==== Provided material
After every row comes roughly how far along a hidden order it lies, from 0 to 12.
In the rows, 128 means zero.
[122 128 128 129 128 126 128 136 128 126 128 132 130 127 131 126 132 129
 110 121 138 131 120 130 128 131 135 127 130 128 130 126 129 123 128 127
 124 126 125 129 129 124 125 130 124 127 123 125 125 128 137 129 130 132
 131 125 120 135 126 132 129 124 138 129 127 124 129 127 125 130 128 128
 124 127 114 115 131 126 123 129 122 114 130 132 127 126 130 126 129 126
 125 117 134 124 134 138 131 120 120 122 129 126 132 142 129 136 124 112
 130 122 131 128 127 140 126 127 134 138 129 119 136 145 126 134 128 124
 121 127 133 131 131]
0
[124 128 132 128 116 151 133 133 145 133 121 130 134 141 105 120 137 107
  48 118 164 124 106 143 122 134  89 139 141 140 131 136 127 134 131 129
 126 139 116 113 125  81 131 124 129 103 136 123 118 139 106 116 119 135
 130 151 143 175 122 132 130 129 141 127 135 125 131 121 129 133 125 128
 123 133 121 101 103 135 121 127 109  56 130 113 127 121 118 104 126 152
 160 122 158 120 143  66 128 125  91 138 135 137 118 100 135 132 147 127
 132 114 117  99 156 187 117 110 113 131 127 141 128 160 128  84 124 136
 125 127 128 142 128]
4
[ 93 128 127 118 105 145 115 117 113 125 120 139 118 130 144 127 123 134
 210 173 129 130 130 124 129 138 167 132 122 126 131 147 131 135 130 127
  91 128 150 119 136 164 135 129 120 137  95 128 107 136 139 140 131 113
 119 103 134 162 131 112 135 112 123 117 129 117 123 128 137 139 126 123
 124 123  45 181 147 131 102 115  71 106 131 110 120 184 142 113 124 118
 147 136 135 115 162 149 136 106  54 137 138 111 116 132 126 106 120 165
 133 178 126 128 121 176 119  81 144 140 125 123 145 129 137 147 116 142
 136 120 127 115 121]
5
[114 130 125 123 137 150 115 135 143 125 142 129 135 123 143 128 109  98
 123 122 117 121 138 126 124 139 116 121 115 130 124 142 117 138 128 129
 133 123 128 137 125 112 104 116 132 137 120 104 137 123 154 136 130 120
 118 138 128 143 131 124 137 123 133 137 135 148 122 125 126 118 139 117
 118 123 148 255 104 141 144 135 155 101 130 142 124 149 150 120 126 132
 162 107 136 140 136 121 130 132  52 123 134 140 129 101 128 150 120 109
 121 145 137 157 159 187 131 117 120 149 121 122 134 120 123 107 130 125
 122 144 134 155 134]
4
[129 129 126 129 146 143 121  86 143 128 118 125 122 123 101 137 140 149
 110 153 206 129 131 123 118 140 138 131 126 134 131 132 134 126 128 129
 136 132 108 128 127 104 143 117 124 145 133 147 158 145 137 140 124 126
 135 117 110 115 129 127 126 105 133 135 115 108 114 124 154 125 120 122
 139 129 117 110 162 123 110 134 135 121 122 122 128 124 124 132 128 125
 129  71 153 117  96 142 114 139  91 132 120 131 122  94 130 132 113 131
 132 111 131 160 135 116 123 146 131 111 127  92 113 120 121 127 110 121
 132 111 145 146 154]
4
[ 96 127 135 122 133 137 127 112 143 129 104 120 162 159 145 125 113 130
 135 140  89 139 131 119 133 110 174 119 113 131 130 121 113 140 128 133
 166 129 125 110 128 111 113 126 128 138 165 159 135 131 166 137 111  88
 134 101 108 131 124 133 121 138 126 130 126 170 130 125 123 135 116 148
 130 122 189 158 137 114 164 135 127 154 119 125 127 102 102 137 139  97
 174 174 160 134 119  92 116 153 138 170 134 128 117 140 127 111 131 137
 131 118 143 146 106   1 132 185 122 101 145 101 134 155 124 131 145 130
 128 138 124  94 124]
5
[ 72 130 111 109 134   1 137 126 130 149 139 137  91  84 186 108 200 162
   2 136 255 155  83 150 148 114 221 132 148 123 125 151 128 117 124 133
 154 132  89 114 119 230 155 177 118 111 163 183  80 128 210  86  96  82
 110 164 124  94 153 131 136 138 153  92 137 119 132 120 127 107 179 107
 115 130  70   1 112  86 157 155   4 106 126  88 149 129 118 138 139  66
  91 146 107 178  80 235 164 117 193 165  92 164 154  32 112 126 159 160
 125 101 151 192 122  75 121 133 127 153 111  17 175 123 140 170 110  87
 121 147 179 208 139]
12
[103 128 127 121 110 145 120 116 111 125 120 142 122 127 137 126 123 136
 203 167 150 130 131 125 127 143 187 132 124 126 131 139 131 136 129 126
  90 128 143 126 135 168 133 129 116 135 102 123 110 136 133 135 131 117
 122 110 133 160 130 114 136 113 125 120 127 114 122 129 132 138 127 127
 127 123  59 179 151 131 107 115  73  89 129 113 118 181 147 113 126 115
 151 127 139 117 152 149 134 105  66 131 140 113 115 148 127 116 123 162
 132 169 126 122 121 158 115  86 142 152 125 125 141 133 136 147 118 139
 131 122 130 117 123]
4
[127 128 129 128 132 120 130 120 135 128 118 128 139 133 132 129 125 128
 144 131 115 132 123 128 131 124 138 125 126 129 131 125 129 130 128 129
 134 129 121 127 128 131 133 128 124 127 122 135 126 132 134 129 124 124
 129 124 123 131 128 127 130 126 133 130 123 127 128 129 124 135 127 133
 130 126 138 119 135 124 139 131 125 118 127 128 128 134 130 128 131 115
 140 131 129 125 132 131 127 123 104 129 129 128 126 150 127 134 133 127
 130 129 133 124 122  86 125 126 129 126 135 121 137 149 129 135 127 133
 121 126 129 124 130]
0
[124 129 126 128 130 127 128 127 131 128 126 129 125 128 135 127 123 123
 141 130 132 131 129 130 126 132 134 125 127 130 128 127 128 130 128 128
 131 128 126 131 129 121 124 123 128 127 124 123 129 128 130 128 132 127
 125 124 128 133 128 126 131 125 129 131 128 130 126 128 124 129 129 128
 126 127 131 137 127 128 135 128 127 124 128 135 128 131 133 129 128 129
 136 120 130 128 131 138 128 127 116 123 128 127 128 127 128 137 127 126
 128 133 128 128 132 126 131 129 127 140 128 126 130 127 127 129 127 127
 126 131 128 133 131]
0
========
> What this task involves
Restate word for word only the lines above from the line containing "149 129 118" to the line containing "[103 128 127", both of them included.

> Output
 115 130  70   1 112  86 157 155   4 106 126  88 149 129 118 138 139  66
  91 146 107 178  80 235 164 117 193 165  92 164 154  32 112 126 159 160
 125 101 151 192 122  75 121 133 127 153 111  17 175 123 140 170 110  87
 121 147 179 208 139]
12
[103 128 127 121 110 145 120 116 111 125 120 142 122 127 137 126 123 136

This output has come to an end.